====== SUPPLIED RECORDS

[[134 104]
 [103 143]
 [111 148]
 [149 109]]
|
[[104 134]
 [143 103]
 [148 111]
 [109 149]]

[[126 125 103 121 142 122 129 129 135 129 109 127]
 [134 129 118 118 131 121 130 131 129 130 119 120]
 [135 122 134 141 137 131 101 117 133 143 126 137]]
|
[[125 103 121 142 122 129 129 135 129 109 127 126]
 [129 118 118 131 121 130 131 129 130 119 120 134]
 [122 134 141 137 131 101 117 133 143 126 137 135]]

[[127 124 123 121]
 [115 126 131 124]
 [125 126 122 128]
 [133 126 123 142]
 [127 125 125 132]
 [122 127 129 127]
 [131 136 122 137]
 [120 124  99 129]
 [124 129 125 129]
 [125 126 123 132]
 [125 108 119 119]]
|
[[124 123 121 127]
 [126 131 124 115]
 [126 122 128 125]
 [126 123 142 133]
 [125 125 132 127]
 [127 129 127 122]
 [136 122 137 131]
 [124  99 129 120]
 [129 125 129 124]
 [126 123 132 125]
 [108 119 119 125]]

[[103 149 121]
 [110 117 117]
 [115 131 124]
 [136 143 132]]
|
[[149 121 103]
 [117 117 110]
 [131 124 115]
 [143 132 136]]

[[149 117 126]
 [108 119 117]
 [121 120 124]
 [ 99 105 105]
 [125 150 143]]
|
[[117 126 149]
 [119 117 108]
 [120 124 121]
 [105 105  99]
 [150 143 125]]

[[114 133 116 114 156 153 113 148 115 119 112 114 114 116 134 115]
 [113 130 115 117 157 156 114 150 115 120 114 113 114 115 135 112]
 [140 123 139 139 101 103 140 106 140 139 141 142 140 140 121 139]
 [113 133 116 114 155 154 113 148 114 118 115 113 115 114 132 116]]
|
[[133 116 114 156 153 113 148 115 119 112 114 114 116 134 115 114]
 [130 115 117 157 156 114 150 115 120 114 113 114 115 135 112 113]
 [123 139 139 101 103 140 106 140 139 141 142 140 140 121 139 140]
 [133 116 114 155 154 113 148 114 118 115 113 115 114 132 116 113]]

[[126 126 117 117 134 104 138 136 119 127 128 132 145 140 145]
 [130 102 125 114 138 118 127 130 123 143 147 123 132 135 146]
 [128 121 114 102 125 106 135 131 114 135 129 131 147 136 144]
 [128 123 118 120 130 106 138 141 119 128 128 125 153 143 145]
 [135 115 126 115 133 112 149 140 112 126 128 140 129 128 144]
 [119 131 125 111 124 108 139 136 121 130 129 132 153 133 151]]
|
[[126 117 117 134 104 138 136 119 127 128 132 145 140 145 126]
 [102 125 114 138 118 127 130 123 143 147 123 132 135 146 130]
 [121 114 102 125 106 135 131 114 135 129 131 147 136 144 128]
 [123 118 120 130 106 138 141 119 128 128 125 153 143 145 128]
 [115 126 115 133 112 149 140 112 126 128 140 129 128 144 135]
 [131 125 111 124 108 139 136 121 130 129 132 153 133 151 119]]
---
[[110 105 142]
 [148 157 115]
 [149 155 115]]
|
[[157 115]
 [155 115]]

[[121 110 139 151]
 [119 120 112 143]
 [147 122 124 128]]
|
[[120 112]
 [122 124]]

[[143 123 144 120 143]
 [117 130 116 133 117]
 [116 131 115 133 116]
 [129 102 127 109 128]
 [131 131 131 129 131]]
|
[[130 116]
 [131 115]]

[[142 153 111  98]
 [144 157 117 105]
 [144 156 114 101]]
|
[[157 117]
 [156 114]]

[[141 120 125 111 133]
 [117 131 151 138 131]
 [140 120 134 111 137]
 [122 142 124 148 121]]
|
[[131 151]
 [120 134]]

[[125 139 126 136 121]
 [111 126 144 134 154]
 [127 138 125 135 120]]
|
[[126 144]
 [138 125]]
---
[[135 126 126 141 126]
 [115 129 150 109 122]
 [126 128 131 125 127]
 [128 128 128 129 128]
 [129 128 128 129 128]]
|
[[129 150]
 [128 131]]

[[136 134 153]
 [145 150 110]
 [155 114 143]]
|
[[150 110]
 [114 143]]

[[132 137 105 124 123]
 [119 145 127 110 130]
 [123 124 138 133 135]
 [136 130 119 120 111]
 [119 125 137 130 112]]
|
[[145 127]
 [124 138]]

[[146 118 126]
 [116 112 140]
 [155 113 134]
 [155 114 124]]
|
[[112 140]
 [113 134]]

[[149 143 156 128]
 [150 121 157 135]
 [139 100 120 122]
 [134 129 107 112]
 [120 128 140 124]]
|
[[121 157]
 [100 120]]

[[133 137 125 122]
 [133 123 158 152]
 [136 151  98 106]]
|
[[123 158]
 [151  98]]

[[122 127 128 120 125]
 [111 128 143 130 118]
 [106 127 144 124 120]
 [104 129 142 117 110]]
|
[[128 143]
 [127 144]]

[[103 118 132 132]
 [141 130 127 126]
 [113 134 126 127]
 [144 124 110 116]]
|
[[130 127]
 [134 126]]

============

WORK TASK:
Output each entry exactly as written, leaving none out.

EXPECTED OUTPUT:
[[134 104]
 [103 143]
 [111 148]
 [149 109]]
|
[[104 134]
 [143 103]
 [148 111]
 [109 149]]

[[126 125 103 121 142 122 129 129 135 129 109 127]
 [134 129 118 118 131 121 130 131 129 130 119 120]
 [135 122 134 141 137 131 101 117 133 143 126 137]]
|
[[125 103 121 142 122 129 129 135 129 109 127 126]
 [129 118 118 131 121 130 131 129 130 119 120 134]
 [122 134 141 137 131 101 117 133 143 126 137 135]]

[[127 124 123 121]
 [115 126 131 124]
 [125 126 122 128]
 [133 126 123 142]
 [127 125 125 132]
 [122 127 129 127]
 [131 136 122 137]
 [120 124  99 129]
 [124 129 125 129]
 [125 126 123 132]
 [125 108 119 119]]
|
[[124 123 121 127]
 [126 131 124 115]
 [126 122 128 125]
 [126 123 142 133]
 [125 125 132 127]
 [127 129 127 122]
 [136 122 137 131]
 [124  99 129 120]
 [129 125 129 124]
 [126 123 132 125]
 [108 119 119 125]]

[[103 149 121]
 [110 117 117]
 [115 131 124]
 [136 143 132]]
|
[[149 121 103]
 [117 117 110]
 [131 124 115]
 [143 132 136]]

[[149 117 126]
 [108 119 117]
 [121 120 124]
 [ 99 105 105]
 [125 150 143]]
|
[[117 126 149]
 [119 117 108]
 [120 124 121]
 [105 105  99]
 [150 143 125]]

[[114 133 116 114 156 153 113 148 115 119 112 114 114 116 134 115]
 [113 130 115 117 157 156 114 150 115 120 114 113 114 115 135 112]
 [140 123 139 139 101 103 140 106 140 139 141 142 140 140 121 139]
 [113 133 116 114 155 154 113 148 114 118 115 113 115 114 132 116]]
|
[[133 116 114 156 153 113 148 115 119 112 114 114 116 134 115 114]
 [130 115 117 157 156 114 150 115 120 114 113 114 115 135 112 113]
 [123 139 139 101 103 140 106 140 139 141 142 140 140 121 139 140]
 [133 116 114 155 154 113 148 114 118 115 113 115 114 132 116 113]]

[[126 126 117 117 134 104 138 136 119 127 128 132 145 140 145]
 [130 102 125 114 138 118 127 130 123 143 147 123 132 135 146]
 [128 121 114 102 125 106 135 131 114 135 129 131 147 136 144]
 [128 123 118 120 130 106 138 141 119 128 128 125 153 143 145]
 [135 115 126 115 133 112 149 140 112 126 128 140 129 128 144]
 [119 131 125 111 124 108 139 136 121 130 129 132 153 133 151]]
|
[[126 117 117 134 104 138 136 119 127 128 132 145 140 145 126]
 [102 125 114 138 118 127 130 123 143 147 123 132 135 146 130]
 [121 114 102 125 106 135 131 114 135 129 131 147 136 144 128]
 [123 118 120 130 106 138 141 119 128 128 125 153 143 145 128]
 [115 126 115 133 112 149 140 112 126 128 140 129 128 144 135]
 [131 125 111 124 108 139 136 121 130 129 132 153 133 151 119]]
---
[[110 105 142]
 [148 157 115]
 [149 155 115]]
|
[[157 115]
 [155 115]]

[[121 110 139 151]
 [119 120 112 143]
 [147 122 124 128]]
|
[[120 112]
 [122 124]]

[[143 123 144 120 143]
 [117 130 116 133 117]
 [116 131 115 133 116]
 [129 102 127 109 128]
 [131 131 131 129 131]]
|
[[130 116]
 [131 115]]

[[142 153 111  98]
 [144 157 117 105]
 [144 156 114 101]]
|
[[157 117]
 [156 114]]

[[141 120 125 111 133]
 [117 131 151 138 131]
 [140 120 134 111 137]
 [122 142 124 148 121]]
|
[[131 151]
 [120 134]]

[[125 139 126 136 121]
 [111 126 144 134 154]
 [127 138 125 135 120]]
|
[[126 144]
 [138 125]]
---
[[135 126 126 141 126]
 [115 129 150 109 122]
 [126 128 131 125 127]
 [128 128 128 129 128]
 [129 128 128 129 128]]
|
[[129 150]
 [128 131]]

[[136 134 153]
 [145 150 110]
 [155 114 143]]
|
[[150 110]
 [114 143]]

[[132 137 105 124 123]
 [119 145 127 110 130]
 [123 124 138 133 135]
 [136 130 119 120 111]
 [119 125 137 130 112]]
|
[[145 127]
 [124 138]]

[[146 118 126]
 [116 112 140]
 [155 113 134]
 [155 114 124]]
|
[[112 140]
 [113 134]]

[[149 143 156 128]
 [150 121 157 135]
 [139 100 120 122]
 [134 129 107 112]
 [120 128 140 124]]
|
[[121 157]
 [100 120]]

[[133 137 125 122]
 [133 123 158 152]
 [136 151  98 106]]
|
[[123 158]
 [151  98]]

[[122 127 128 120 125]
 [111 128 143 130 118]
 [106 127 144 124 120]
 [104 129 142 117 110]]
|
[[128 143]
 [127 144]]

[[103 118 132 132]
 [141 130 127 126]
 [113 134 126 127]
 [144 124 110 116]]
|
[[130 127]
 [134 126]]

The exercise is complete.